**Assigned task**
In the entries below, find the line with "134 142] -> outside (4)" and the line with "133 128] -> outside (13)". Reproduce those two lines and every line between them exactly, and nothing more.

**Data to examine**

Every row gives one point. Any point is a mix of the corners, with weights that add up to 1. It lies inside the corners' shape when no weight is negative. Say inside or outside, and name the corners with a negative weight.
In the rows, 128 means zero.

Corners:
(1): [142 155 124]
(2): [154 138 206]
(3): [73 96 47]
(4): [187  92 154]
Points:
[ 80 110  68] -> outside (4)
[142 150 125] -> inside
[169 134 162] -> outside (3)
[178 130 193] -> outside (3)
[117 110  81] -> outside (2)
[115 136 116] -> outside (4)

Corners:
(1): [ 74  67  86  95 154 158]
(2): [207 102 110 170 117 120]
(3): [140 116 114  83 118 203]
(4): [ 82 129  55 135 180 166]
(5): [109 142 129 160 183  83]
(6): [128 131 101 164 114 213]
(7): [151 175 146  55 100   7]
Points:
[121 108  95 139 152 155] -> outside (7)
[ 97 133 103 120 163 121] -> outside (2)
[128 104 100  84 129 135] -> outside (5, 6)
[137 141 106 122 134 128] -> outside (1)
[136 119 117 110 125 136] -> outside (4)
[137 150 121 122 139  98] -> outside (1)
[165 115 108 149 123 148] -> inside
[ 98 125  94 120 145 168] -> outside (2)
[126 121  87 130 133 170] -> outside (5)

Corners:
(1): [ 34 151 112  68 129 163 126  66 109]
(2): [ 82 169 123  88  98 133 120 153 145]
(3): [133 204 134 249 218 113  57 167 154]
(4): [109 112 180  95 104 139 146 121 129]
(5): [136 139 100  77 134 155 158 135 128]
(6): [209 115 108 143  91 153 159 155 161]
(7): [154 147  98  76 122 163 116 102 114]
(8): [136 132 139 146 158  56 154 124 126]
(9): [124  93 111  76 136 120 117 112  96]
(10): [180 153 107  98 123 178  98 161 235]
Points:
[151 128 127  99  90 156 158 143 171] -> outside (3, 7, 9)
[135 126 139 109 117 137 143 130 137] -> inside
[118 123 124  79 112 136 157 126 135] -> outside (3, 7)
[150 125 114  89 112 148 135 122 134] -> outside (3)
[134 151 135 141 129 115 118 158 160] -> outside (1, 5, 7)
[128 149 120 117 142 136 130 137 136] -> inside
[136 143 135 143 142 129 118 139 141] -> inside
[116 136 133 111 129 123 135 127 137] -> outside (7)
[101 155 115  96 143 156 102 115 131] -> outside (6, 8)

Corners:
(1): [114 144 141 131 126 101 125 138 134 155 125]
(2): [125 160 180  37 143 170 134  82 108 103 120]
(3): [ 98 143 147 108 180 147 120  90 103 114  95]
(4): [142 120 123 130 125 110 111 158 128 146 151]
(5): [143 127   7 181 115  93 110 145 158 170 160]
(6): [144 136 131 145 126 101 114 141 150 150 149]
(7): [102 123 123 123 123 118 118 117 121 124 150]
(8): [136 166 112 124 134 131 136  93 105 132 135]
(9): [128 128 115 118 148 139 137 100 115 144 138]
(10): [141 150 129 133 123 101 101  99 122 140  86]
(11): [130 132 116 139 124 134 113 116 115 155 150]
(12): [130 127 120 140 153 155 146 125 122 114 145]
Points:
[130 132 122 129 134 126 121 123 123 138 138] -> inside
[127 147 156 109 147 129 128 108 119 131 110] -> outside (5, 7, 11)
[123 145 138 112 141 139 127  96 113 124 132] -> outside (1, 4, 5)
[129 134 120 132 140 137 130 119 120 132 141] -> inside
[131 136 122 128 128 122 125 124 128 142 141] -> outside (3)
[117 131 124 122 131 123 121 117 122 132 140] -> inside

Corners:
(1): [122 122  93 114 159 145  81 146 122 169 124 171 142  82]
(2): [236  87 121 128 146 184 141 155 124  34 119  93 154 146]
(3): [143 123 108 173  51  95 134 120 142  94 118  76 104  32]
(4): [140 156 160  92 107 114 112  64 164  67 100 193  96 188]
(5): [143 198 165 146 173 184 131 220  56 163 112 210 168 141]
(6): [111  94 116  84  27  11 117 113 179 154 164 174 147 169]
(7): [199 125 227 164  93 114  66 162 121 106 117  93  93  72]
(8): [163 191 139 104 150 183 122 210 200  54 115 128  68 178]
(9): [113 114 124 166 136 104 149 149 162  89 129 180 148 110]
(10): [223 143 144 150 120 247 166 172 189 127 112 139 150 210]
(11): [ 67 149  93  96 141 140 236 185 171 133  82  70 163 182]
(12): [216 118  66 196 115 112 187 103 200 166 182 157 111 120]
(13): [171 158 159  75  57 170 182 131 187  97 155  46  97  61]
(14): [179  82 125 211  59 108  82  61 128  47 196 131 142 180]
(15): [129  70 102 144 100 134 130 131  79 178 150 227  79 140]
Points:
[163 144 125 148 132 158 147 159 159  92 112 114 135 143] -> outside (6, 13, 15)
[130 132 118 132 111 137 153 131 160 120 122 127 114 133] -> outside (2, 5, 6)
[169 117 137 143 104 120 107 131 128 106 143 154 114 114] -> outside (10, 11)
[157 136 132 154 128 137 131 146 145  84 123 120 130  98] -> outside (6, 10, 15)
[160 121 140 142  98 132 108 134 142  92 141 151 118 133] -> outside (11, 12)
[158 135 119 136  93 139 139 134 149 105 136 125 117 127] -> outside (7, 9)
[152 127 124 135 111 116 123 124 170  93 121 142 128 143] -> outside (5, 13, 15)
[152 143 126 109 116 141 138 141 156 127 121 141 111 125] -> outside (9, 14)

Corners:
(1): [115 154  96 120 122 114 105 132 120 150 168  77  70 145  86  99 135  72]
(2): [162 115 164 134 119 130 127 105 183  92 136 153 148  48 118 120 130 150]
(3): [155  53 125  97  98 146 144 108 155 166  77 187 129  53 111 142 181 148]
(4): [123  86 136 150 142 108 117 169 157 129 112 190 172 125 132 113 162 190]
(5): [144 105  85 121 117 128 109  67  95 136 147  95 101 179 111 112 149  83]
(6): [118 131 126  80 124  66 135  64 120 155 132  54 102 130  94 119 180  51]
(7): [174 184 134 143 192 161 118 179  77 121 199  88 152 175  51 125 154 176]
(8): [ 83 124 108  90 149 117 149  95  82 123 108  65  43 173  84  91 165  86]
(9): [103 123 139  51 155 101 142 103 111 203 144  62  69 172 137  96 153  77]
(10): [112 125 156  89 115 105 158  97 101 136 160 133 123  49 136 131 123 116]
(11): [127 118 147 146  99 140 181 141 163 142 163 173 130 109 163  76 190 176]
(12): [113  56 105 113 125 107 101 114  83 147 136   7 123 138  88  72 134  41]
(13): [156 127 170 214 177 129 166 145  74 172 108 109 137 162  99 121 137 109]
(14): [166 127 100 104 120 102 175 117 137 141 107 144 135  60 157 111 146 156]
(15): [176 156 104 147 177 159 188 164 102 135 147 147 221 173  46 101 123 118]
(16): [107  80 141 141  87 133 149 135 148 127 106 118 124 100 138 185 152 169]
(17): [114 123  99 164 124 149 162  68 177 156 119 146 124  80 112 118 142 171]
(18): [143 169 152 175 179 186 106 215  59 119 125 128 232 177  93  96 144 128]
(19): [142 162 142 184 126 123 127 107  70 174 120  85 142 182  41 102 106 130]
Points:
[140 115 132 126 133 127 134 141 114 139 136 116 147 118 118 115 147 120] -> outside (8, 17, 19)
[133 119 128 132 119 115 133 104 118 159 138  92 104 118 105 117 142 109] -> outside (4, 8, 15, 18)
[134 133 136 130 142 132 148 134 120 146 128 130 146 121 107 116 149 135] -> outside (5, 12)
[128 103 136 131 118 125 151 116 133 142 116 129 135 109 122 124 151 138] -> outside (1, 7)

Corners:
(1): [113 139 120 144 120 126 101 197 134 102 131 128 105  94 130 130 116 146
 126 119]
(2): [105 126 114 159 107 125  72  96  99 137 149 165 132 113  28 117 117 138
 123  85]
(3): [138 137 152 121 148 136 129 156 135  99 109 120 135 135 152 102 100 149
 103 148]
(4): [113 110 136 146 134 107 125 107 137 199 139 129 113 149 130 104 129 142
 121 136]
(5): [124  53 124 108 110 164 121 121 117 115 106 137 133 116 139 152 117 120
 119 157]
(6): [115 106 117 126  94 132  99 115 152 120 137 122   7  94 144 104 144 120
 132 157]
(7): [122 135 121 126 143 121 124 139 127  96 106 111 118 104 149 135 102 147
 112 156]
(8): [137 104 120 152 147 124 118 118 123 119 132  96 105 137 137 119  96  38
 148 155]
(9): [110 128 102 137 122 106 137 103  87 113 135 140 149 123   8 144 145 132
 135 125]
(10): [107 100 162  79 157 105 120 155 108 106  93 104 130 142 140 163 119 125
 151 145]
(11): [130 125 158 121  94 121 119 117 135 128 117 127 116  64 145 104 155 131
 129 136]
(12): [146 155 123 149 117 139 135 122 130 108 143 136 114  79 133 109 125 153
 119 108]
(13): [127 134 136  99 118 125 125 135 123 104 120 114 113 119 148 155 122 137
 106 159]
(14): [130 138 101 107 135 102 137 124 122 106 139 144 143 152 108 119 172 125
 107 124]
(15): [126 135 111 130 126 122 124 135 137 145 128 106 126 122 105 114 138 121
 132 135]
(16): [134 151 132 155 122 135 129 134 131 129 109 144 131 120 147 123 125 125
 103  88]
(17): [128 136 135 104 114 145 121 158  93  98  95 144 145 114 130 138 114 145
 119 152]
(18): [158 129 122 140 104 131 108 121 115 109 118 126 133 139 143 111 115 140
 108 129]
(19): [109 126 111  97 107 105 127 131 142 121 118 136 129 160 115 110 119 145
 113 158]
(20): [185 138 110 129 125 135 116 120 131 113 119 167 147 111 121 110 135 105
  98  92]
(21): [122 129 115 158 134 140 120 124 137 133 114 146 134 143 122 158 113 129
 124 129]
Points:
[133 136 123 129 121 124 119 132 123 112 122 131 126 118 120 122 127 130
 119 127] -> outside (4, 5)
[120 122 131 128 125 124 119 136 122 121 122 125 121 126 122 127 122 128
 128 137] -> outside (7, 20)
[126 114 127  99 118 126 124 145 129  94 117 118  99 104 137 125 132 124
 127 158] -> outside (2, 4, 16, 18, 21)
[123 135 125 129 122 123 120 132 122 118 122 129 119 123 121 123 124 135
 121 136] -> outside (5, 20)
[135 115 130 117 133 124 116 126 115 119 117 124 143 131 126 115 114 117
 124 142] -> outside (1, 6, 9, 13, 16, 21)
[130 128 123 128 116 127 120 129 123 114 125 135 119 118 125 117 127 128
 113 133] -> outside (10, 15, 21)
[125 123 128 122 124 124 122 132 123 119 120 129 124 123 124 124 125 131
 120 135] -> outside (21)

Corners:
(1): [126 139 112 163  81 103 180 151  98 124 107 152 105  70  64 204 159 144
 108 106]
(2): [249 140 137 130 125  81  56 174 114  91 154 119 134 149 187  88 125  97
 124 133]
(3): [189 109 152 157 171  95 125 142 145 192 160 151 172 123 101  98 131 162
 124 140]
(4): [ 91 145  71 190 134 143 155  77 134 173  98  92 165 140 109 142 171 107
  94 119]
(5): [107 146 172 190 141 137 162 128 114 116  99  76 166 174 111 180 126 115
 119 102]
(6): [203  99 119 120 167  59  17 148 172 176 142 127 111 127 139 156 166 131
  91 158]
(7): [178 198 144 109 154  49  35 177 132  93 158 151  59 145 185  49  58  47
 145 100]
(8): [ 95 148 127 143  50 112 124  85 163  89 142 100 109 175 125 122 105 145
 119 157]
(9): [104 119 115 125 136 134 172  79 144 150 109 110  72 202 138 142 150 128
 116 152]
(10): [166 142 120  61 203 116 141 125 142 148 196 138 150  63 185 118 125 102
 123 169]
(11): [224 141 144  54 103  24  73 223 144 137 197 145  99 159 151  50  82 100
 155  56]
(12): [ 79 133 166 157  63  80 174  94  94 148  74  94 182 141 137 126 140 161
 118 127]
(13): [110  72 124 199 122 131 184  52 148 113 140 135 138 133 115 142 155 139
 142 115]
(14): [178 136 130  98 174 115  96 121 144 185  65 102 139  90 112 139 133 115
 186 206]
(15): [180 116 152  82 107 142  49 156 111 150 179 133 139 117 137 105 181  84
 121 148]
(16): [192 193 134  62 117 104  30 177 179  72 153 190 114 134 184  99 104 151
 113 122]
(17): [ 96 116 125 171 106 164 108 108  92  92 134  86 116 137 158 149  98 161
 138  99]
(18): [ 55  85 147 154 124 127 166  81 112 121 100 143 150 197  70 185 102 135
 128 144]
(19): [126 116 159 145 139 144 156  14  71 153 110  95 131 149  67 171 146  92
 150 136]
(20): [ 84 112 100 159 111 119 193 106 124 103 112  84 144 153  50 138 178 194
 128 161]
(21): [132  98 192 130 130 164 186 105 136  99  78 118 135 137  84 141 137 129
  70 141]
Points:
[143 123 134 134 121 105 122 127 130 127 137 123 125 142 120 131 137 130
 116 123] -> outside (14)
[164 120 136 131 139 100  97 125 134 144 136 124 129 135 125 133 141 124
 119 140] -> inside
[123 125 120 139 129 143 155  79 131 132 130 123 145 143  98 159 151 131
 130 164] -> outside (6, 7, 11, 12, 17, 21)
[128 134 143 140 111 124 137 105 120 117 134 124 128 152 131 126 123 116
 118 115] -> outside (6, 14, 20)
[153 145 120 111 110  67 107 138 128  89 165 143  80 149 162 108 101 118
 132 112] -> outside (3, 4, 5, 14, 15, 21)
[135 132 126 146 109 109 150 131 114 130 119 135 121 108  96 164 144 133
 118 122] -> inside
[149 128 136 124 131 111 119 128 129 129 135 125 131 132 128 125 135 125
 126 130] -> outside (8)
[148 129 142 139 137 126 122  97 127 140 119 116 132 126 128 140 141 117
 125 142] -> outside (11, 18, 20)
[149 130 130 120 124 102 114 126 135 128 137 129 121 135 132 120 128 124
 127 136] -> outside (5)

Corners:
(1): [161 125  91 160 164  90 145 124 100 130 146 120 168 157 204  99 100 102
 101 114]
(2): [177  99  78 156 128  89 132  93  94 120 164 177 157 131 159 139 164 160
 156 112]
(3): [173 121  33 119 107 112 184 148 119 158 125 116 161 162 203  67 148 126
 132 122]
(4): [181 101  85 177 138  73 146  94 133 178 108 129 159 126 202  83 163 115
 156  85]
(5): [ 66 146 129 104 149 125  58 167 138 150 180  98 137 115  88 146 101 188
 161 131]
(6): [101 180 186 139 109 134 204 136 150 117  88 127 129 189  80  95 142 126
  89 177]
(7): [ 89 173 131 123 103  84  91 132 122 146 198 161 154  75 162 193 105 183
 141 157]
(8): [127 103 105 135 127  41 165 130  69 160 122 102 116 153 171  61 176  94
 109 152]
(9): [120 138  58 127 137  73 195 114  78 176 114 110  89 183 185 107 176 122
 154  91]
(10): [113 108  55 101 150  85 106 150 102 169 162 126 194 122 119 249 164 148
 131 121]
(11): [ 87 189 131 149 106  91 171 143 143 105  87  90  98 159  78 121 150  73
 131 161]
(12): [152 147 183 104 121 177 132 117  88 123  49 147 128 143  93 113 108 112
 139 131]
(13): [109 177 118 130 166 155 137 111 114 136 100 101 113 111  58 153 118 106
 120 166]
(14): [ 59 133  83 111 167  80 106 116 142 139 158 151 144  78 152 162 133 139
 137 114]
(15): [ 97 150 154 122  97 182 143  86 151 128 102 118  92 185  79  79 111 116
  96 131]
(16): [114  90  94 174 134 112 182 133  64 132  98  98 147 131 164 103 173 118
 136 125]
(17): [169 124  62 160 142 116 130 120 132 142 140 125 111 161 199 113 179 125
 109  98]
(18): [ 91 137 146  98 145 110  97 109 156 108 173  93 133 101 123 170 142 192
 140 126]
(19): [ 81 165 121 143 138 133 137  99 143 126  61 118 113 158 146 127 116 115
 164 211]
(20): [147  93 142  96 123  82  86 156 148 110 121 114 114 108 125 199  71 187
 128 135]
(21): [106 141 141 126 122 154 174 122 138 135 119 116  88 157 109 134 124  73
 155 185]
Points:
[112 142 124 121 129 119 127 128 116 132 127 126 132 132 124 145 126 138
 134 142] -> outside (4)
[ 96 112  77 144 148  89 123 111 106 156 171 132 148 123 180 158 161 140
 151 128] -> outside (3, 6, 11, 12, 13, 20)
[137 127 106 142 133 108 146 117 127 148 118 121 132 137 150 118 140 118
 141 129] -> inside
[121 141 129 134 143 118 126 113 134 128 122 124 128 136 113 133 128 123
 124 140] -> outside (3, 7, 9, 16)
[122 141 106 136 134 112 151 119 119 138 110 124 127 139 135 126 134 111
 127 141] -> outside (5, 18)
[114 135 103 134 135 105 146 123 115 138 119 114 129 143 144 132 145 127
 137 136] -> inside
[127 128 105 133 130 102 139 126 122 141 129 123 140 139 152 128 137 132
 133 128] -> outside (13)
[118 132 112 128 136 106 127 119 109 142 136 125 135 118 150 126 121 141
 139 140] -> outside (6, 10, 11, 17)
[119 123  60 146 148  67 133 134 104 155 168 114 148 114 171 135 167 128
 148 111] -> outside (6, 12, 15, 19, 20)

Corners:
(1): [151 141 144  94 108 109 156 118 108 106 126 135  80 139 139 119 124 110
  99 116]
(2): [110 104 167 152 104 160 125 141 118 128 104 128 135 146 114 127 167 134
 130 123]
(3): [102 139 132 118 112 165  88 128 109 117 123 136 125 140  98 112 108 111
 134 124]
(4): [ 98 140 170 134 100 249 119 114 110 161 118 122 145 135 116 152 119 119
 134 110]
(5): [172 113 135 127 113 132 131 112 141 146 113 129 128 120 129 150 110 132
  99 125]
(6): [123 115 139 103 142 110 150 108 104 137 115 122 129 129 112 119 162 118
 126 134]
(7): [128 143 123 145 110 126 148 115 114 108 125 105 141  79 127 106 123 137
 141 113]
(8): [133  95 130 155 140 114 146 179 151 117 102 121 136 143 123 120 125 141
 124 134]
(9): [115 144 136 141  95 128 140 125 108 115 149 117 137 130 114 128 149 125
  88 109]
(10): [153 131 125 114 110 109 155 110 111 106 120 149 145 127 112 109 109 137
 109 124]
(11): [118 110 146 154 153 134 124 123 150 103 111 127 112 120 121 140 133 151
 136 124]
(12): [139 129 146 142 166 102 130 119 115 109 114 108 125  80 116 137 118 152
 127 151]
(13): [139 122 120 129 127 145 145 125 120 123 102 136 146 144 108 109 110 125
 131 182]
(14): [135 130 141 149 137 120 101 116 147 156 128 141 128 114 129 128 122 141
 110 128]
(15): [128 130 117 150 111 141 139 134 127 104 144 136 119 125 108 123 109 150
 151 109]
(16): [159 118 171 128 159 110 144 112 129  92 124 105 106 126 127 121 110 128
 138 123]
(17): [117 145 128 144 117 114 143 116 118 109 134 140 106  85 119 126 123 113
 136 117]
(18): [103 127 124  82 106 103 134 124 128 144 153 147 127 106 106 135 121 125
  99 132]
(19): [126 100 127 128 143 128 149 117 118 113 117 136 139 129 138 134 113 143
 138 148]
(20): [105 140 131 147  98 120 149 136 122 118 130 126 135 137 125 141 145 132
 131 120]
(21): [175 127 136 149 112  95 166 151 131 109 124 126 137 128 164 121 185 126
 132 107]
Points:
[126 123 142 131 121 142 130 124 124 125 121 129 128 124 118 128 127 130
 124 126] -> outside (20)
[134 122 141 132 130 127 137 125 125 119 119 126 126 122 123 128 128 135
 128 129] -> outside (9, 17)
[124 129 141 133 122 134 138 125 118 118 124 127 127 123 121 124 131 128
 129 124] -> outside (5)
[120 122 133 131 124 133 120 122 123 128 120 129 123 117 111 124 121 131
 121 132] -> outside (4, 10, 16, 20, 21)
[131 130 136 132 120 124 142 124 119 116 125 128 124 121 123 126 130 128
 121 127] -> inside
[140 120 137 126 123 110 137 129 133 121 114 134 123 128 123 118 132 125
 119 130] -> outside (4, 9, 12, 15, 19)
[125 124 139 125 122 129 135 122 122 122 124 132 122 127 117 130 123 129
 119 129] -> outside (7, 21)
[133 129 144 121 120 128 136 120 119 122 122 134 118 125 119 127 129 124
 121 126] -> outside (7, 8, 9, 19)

**Final answer**
 134 142] -> outside (4)
[ 96 112  77 144 148  89 123 111 106 156 171 132 148 123 180 158 161 140
 151 128] -> outside (3, 6, 11, 12, 13, 20)
[137 127 106 142 133 108 146 117 127 148 118 121 132 137 150 118 140 118
 141 129] -> inside
[121 141 129 134 143 118 126 113 134 128 122 124 128 136 113 133 128 123
 124 140] -> outside (3, 7, 9, 16)
[122 141 106 136 134 112 151 119 119 138 110 124 127 139 135 126 134 111
 127 141] -> outside (5, 18)
[114 135 103 134 135 105 146 123 115 138 119 114 129 143 144 132 145 127
 137 136] -> inside
[127 128 105 133 130 102 139 126 122 141 129 123 140 139 152 128 137 132
 133 128] -> outside (13)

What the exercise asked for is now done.